Work task
Please write out the complete listing that follows, exactly as it reads.

════════════════

Points, in no order, along strands that fork and pass close to each other.
Points whose rows are less than 38.5 apart are linked; no others are. Some points are linked to none.
ruli: [ 33  15 -17  -4   2  12  -9  16  -1  10  -1  10  32  -1  -4  13   2  -6
  -6  -5  -4   3  -7  -4 -15   1   3  24   6]
rofi: [  5 -16   0  12 -13   2  20 -21 -20  16   9 -17 -26   7 -26   4   2   9
 -11  -2  -9  -4  21   6  23   6  -3 -16   9]
moni: [-32  -3  23  -9  11  -8  -8   3  23 -32   1  -6 -14  -1  11 -20 -11  -1
  16   1   8  10 -10  -6  -7   3  -4   6   4]
sev: [ -5   7   2  -1  -2 -19   4  -4  -8  12   5   6 -19   2   3  15  -3  10
  -7  -1   9 -30  30   7  16   5   6 -24  -4]
betul: [ 32  14 -21   9   4  15  -7  19  -6  15  -2   2  14   3 -13  17   6   7
 -15 -11   0  -7   7  -7  -9   0   3   3   0]
buva: [ 12  -5  -4   4  -3  27  15   0  -7   9  -4  -4  33  -9  -2  -2   3 -33
  15   5 -10  16  -6  -6   2   6  -4   9   3]
fari: [  9   0   0   6  -1  16  10   1   1   5   8  -4  30  -3  -5  -1   6 -19
  12   5  -1  16  -7  -9   3  14   5  13   7]
Bido: [ -6  -6  -1  -3  -5  -2  20  -3 -15  21   3  11   1  -5   1  14  -5  -9
  22  21   1 -11  30  12  32  16   5 -27  -2]
Tofav: [ 13   9 -17  -4  -1  -3 -16  10  -4  -4 -14  12   3  -1   9  10   0   4
 -13  -7  -4   1 -21   0 -25 -13   5  13  -7]
vut: [ -3  13  -1  -8   6 -15  -6   9   3   7   5  14   0  -3  11  10   0   6
  -1  -1  17 -22   7  -3   5   7  14 -11  -4]
Fus: [ 20  17 -13 -10  -1   5 -10  15  -1   1   0  13  27  -2   8  11   0  -6
  -3  -4   1   4 -16  -3 -18   3  10  24   6]
ril: [-12  -1   8 -10  -6 -21  16   1 -12  19  12  11  -7  -3   0  13 -11  -4
  17  13   6 -15  33   8  27  14   7 -22  10]
Zezu: [-20  -8   7 -11   7 -14 -10  -6  15 -22 -10   6 -19  -4  18 -14  -4   9
   0   1   2  -5 -11   3  -9 -13   0  -2 -13]
Pufo: [ 11   3  -9  -7  -3  18   9   6 -12  12 -12  16  21 -17  11  12  -5 -20
  16   8   1  -3  -4   2   6   4   6  -9 -11]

════════════════

Solution for this exercise
Points, in no order, along strands that fork and pass close to each other.
Points whose rows are less than 38.5 apart are linked; no others are. Some points are linked to none.
ruli: [ 33  15 -17  -4   2  12  -9  16  -1  10  -1  10  32  -1  -4  13   2  -6
  -6  -5  -4   3  -7  -4 -15   1   3  24   6]
rofi: [  5 -16   0  12 -13   2  20 -21 -20  16   9 -17 -26   7 -26   4   2   9
 -11  -2  -9  -4  21   6  23   6  -3 -16   9]
moni: [-32  -3  23  -9  11  -8  -8   3  23 -32   1  -6 -14  -1  11 -20 -11  -1
  16   1   8  10 -10  -6  -7   3  -4   6   4]
sev: [ -5   7   2  -1  -2 -19   4  -4  -8  12   5   6 -19   2   3  15  -3  10
  -7  -1   9 -30  30   7  16   5   6 -24  -4]
betul: [ 32  14 -21   9   4  15  -7  19  -6  15  -2   2  14   3 -13  17   6   7
 -15 -11   0  -7   7  -7  -9   0   3   3   0]
buva: [ 12  -5  -4   4  -3  27  15   0  -7   9  -4  -4  33  -9  -2  -2   3 -33
  15   5 -10  16  -6  -6   2   6  -4   9   3]
fari: [  9   0   0   6  -1  16  10   1   1   5   8  -4  30  -3  -5  -1   6 -19
  12   5  -1  16  -7  -9   3  14   5  13   7]
Bido: [ -6  -6  -1  -3  -5  -2  20  -3 -15  21   3  11   1  -5   1  14  -5  -9
  22  21   1 -11  30  12  32  16   5 -27  -2]
Tofav: [ 13   9 -17  -4  -1  -3 -16  10  -4  -4 -14  12   3  -1   9  10   0   4
 -13  -7  -4   1 -21   0 -25 -13   5  13  -7]
vut: [ -3  13  -1  -8   6 -15  -6   9   3   7   5  14   0  -3  11  10   0   6
  -1  -1  17 -22   7  -3   5   7  14 -11  -4]
Fus: [ 20  17 -13 -10  -1   5 -10  15  -1   1   0  13  27  -2   8  11   0  -6
  -3  -4   1   4 -16  -3 -18   3  10  24   6]
ril: [-12  -1   8 -10  -6 -21  16   1 -12  19  12  11  -7  -3   0  13 -11  -4
  17  13   6 -15  33   8  27  14   7 -22  10]
Zezu: [-20  -8   7 -11   7 -14 -10  -6  15 -22 -10   6 -19  -4  18 -14  -4   9
   0   1   2  -5 -11   3  -9 -13   0  -2 -13]
Pufo: [ 11   3  -9  -7  -3  18   9   6 -12  12 -12  16  21 -17  11  12  -5 -20
  16   8   1  -3  -4   2   6   4   6  -9 -11]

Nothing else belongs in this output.